Each row of a before or after table is a point. The points were changed in one or more steps. Then noise was added and the rows were shuffled. The steps act on columns, c1 being the first. What was done? A step turns or swaps two columns, mirrors them in a line or flattens them onto one, adds a multiple of one to another, or multiplies or shifts one. Angles are multiples of 10 degrees, from the lower column toward the higher: turns from -170 to 170, lines from 10 to 170 but not 90. Use the fewest steps. Two steps may share a column if one is a turn and the other turns, adds or multiplies; they go together, in the order done. Otherwise the lowest column goes first.

Before (13 x 2):
[[ 28 -52]
 [-12  18]
 [ 15 -28]
 [ 40 -72]
 [ 34 -10]
 [ 45  19]
 [ 14  -2]
 [ 34  15]
 [ 47   9]
 [ 31 -13]
 [ 10  -5]
 [  8 -32]
 [-23  15]]
After:
[[ 40  24]
 [ 31   1]
 [ 13   3]
 [ 24 -20]
 [ 49 -37]
 [-27   6]
 [ 27  25]
 [-19  11]
 [ 61 -54]
 [ 11   0]
 [ 38   5]
 [ 36  37]
 [ 20 -26]]
Steps: turn c1 and c2 by 20 degrees

Before, 9 rows:
[[ -9 -29  -4 -47]
 [ 19 -14  -1  19]
 [ -5 -28  21  13]
 [-14  -7  -4  20]
 [ -5 -15  -2   3]
 [  1 -10  -2  -2]
 [ 18  -8  66 -69]
 [-12  17   3 -13]
 [-12  -8  -6  19]]
After (9 x 4):
[[-28  -6   8  24]
 [ -8 -13 -16  10]
 [ 18 -12  11  -8]
 [-29  -9  27 -39]
 [ -9   1  -1  -3]
 [-14  19 -12  14]
 [ -6 -14 -16  12]
 [-15  -5  -4   1]
 [ -9  18  95 -10]]
Steps: swap c1 and c2; turn c3 and c4 by 40 degrees

Before, 8 rows:
[[-33 -11  -9  10  -8 -11   7 -20]
 [-11 -48   4  27   3  29  -8  25]
 [ -5  50  54   1  -9 -71 -65  32]
 [-60 -30 -14  -9  40   4 -31  26]
 [-18  11 -54 -11 -48   7   3 -21]
 [ -9  19 -21  14  -2  41  14 -21]
 [-64   6 -13  -8  -4   5  10  24]
 [  8 -14 -15  10  22  10  20  18]]
After, 8 rows:
[[ -7 -48 -27  27   4 -12  -3  25]
 [-34 -10  16  12  -9   2  -3 -17]
 [-10  21 -14  12  -2 -36 -28 -23]
 [-59 -30 -15  -9  41  22 -21  26]
 [-64   8   5  -9  -4 -10 -11  24]
 [-18  11  15 -12 -46  -8 -52 -22]
 [ -6  50  -5   2  -8  97  54  32]
 [  6 -13  13  11  23 -20 -13  20]]
Steps: turn c6 and c7 by 130 degrees; turn c3 and c7 by 110 degrees

Before, 14 rows:
[[  8 -37 -16   9   4   8  25 -20 -42  47   1]
 [  9 -16  38  -9  -4   4  12 -14  -4 -18 -39]
 [  8  23  12  -9 -23  -1  16 -25   0 -23  -3]
 [  1  -6  -1 -13  18 -38  33 -21  26  16  -6]
 [ 18   9  31   1 -21   1 -25 -31 -32   4   5]
 [-26  -6 -19 -18 -22   4 -18 -30   2  20 -19]
 [ -2  10  -2  12  10  -2  -3   4  -4 -16 -41]
 [  7 -19 -21   7   3  -4 -16 -10  27 -21 -30]
 [ 16  12 -19  29 -32   9 -12  14  48   8 -13]
 [-11  -6 -23  34 -26  -1  13  -7 -16   1 -42]
 [  4  32   0 -43   2 -27  32 -20  -7 -20   1]
 [ 27  15   8 -17  -4 -35  17 -11 -16 -20 -37]
 [ -8 -13   6 -12  -3 -28  -7   4  -2 -22 -15]
 [ -2  23   7   5 -22  -5  14 -33 -18 -15 -14]]
After:
[[ 10  24  14  -8  -5   5 -26   0  -1  10  -4]
 [ -9 -13   4 -13  12 -21  -5  -1  -3  25 -16]
 [  3  33   0 -42  15   4 -38  -2 -14   0   1]
 [  7 -36 -15   9 -29   4   2   0 -84 -54   0]
 [ -2  22   7   5 -14  -8 -20   0 -36   7 -14]
 [  3  -4  -1 -15   8 -29 -22   0  51 -31  -6]
 [ -4  11  -1  13  21 -12  -5  -2  -9  16 -42]
 [  8 -18 -20   6  16 -10   1   0  56  26 -29]
 [-25  -6 -20 -18 -36  16  26  -1   7  -9 -20]
 [ 18   9  31   2 -24  -1  23   0 -64   9   5]
 [ 27  13   9 -17  11 -24 -25   2 -33   9 -39]
 [-11  -5 -23  33 -26 -25 -11  -1 -31  -8 -42]
 [ 16  12 -18  28 -37 -10  17   0  96  -2 -12]
 [  9 -18  39  -9   9   9 -19   0  -9  10 -37]]
Steps: add -0.7 times c4 to c6; add -0.7 times c10 to c5; turn c7 and c10 by -150 degrees; multiply c8 by 0; multiply c9 by 2

Before:
[[-13 -19 -16  -7  10 -14  15  -9  19 -20  25 -15 -11  32]
 [ -6   8  21  21  -5  13 -17 -23  -6  -8  -3 -10 -27  16]
 [  7   1 -22   5  -9   9  -2  -5  13   0  -5 -18  22  25]
 [-16  -7  21  -2  14   3 -10  13 -24  -5   1  15   0   4]
 [ 14  -5  -4 -17 -18  -1 -11  13  18  17  10 -13  15  25]
 [ 12  14   0  -7  10  10  16 -23  -5  -3  -8   5 -13  -8]
 [ 12  -5   1 -20  -5 -25 -29  -2 -17   7 -19  13 -26  18]
 [  0  12 -25 -10  11  17  11  10  -5 -17  -7  16  -8  23]
 [ 26   3  -3 -18  19  15   0   0   0  13 -22  -3  -9  -7]]
After, 9 rows:
[[  6  -5  21  18  14   4   6  15 -18  -7 -46  13   0   4]
 [ 14   7   1   0  -5 -25   2  13  -6  -5  53  -2 -27  18]
 [  3  -3   0  13  10  10   3   5 -10  14  42 -23 -14  -8]
 [  3   0 -22  25  -8   9  -4 -17  12   2  25  -5  22  25]
 [  4  -8  21  41  -5  12   0 -10   0   8 -13 -22 -27  16]
 [-19 -20 -16  13  10 -14  -5 -15  12 -19 -62 -10 -11  32]
 [-14  17  -4   3 -18  -1  -7 -13  20  -5  29  13  15  25]
 [ 12  12  -2   2  19  16   0  -3   0   3  96   0  -9  -8]
 [  7 -17 -25  10  11  17   3  16  -8  12   7  10  -8  23]]
Steps: turn c1 and c11 by 110 degrees; multiply c11 by 3; swap c2 and c10; shift c4 by 20; flatten c7 and c9 onto the line at 110 degrees; swap c8 and c12

Before, 13 rows:
[[-15  -1  21 -43 -26 -31  43 -66 -45 -33 -19  10  -5  15  19   5 -15  41
   18 -30]
 [ 15  42 -25   0  10 -21  32 -20 -46  35  34 -51  25  21 -14  44 -17  28
   22 -42]
 [ 12 -30  -8 -36   5  11 -12  -5 -36  -2 -11  36 -23 -51   2  15 -27  43
  -25 -32]
 [ -2 -14  -9  49  28  48 -12 -40 -62  22 -33  27  10  28  32   5  14 -21
    1 -17]
 [-38  30 -15 -13 -33  26  -2  -8  25  26  17 -48  11 -43 -37 -42  39  11
  -39  14]
 [-23  29  50 -22   0  -3  -9 -11  18  -3  -7  20  36   4 -16  43  -8   9
   41  32]
 [ 28  38  -9   4 -64  36  35 -36  -8 -37 -12  -9  42  11   8  25 -24  11
   36 -59]
 [  0  -5 -13 -16  25  56  38  -5 -29 -44 -27  13 -40  18 -11  25  48  48
    1  32]
 [ 25  45  60 -30 -62 -27   1 -15 -54 -19 -28 -25  46  23 -41 -12  14   5
   20   0]
 [ 14 -21  32  18 -53  58 -43 -16  -8  45 -41 -20 -33 -20   7 -36  -2  10
   14  22]
 [-47 -50 -20  42  20 -26 -10 -25 -24  32 -48  44 -26  -6   4 -41  -5  35
   34  14]
 [ 43   6 -16  37  -7   9  -1 -14  22 -17  31  46   2  20  33 -43 -23 -20
    9 -55]
 [ 39 -13  55 -12  16  33 -43 -14 -16  36 -28  -4  40   4 -39 -12 -36  22
  -19  18]]
After (13 x 20):
[[-47  -5  27  41  -9  19  54 -26  -2  30  11  25 -26  46 -21 -29  -3  35
   37 -39]
 [ 33  49 -39 -11 -43  31  -4 -17 -43  36  15  16  23  24 -11 -16 -35  23
  -16  12]
 [-24  -6 -48 -22 -24  12 -25  -9 -11  -3   7  38  18   7  23  34  -9   7
   42 -11]
 [-15 -43 -27 -42  10 -28  12 -66  10 -32  22 -24   2  12 -51  -7 -16  42
   18 -18]
 [ 12  74 -54  21  29  21  -5 -16   7  43  -2  16 -18  44 -11 -32  -7   7
   13  24]
 [ 13 -46  25   1   4 -24 -28 -20 -24  36   9 -56  23 -41 -45  42 -16  28
   24  32]
 [ -7  53  21  48 -18  -5  -7 -38  22  26  34  -6   2  20 -67  20  11 -23
    2 -33]
 [ 41  10   7  33  15   3 -11 -12  34 -15   9 -38  14 -34  17 -34 -26 -19
   10 -60]
 [  2  39  25 -21 -15 -53 -10  -5 -16 -39  26  38 -45  18 -27  18  48  50
    0  -1]
 [ 30   8 -28   4  61 -42 -43 -36   8 -37  12 -63  73   7  -9  23 -22  12
   37 -11]
 [-39  16  -2 -15  35  -7 -37  -6 -31  27 -45  -4  28   1  32 -48  38  13
  -35  49]
 [ 14  24  14 -33  -1   7  26  -2  -7  -3 -44 -17 -24  26 -38   4 -26  41
  -24 -42]
 [ 27 -39 -82 -29  24   6 -37 -16 -51 -18  29 -10  60  22 -47 -24  13   3
   20  22]]
Steps: turn c6 and c7 by 110 degrees; turn c2 and c7 by -110 degrees; turn c3 and c5 by -150 degrees; add 0.5 times c5 to c13; add 0.3 times c4 to c16; mirror c9 and c15 in the line at 40 degrees; turn c11 and c14 by -110 degrees; turn c12 and c20 by -70 degrees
■ ■ ■ ■ ■ ■ ■
* PROBLEM DETAILS
Find all lines in the records that hold the word "turn". Copy them.

* SOLUTION BELOW
Each row of a before or after table is a point. The points were changed in one or more steps. Then noise was added and the rows were shuffled. The steps act on columns, c1 being the first. What was done? A step turns or swaps two columns, mirrors them in a line or flattens them onto one, adds a multiple of one to another, or multiplies or shifts one. Angles are multiples of 10 degrees, from the lower column toward the higher: turns from -170 to 170, lines from 10 to 170 but not 90. Use the fewest steps. Two steps may share a column if one is a turn and the other turns, adds or multiplies; they go together, in the order done. Otherwise the lowest column goes first.
Steps: turn c1 and c2 by 20 degrees
Steps: swap c1 and c2; turn c3 and c4 by 40 degrees
Steps: turn c6 and c7 by 130 degrees; turn c3 and c7 by 110 degrees
Steps: add -0.7 times c4 to c6; add -0.7 times c10 to c5; turn c7 and c10 by -150 degrees; multiply c8 by 0; multiply c9 by 2
Steps: turn c1 and c11 by 110 degrees; multiply c11 by 3; swap c2 and c10; shift c4 by 20; flatten c7 and c9 onto the line at 110 degrees; swap c8 and c12
Steps: turn c6 and c7 by 110 degrees; turn c2 and c7 by -110 degrees; turn c3 and c5 by -150 degrees; add 0.5 times c5 to c13; add 0.3 times c4 to c16; mirror c9 and c15 in the line at 40 degrees; turn c11 and c14 by -110 degrees; turn c12 and c20 by -70 degrees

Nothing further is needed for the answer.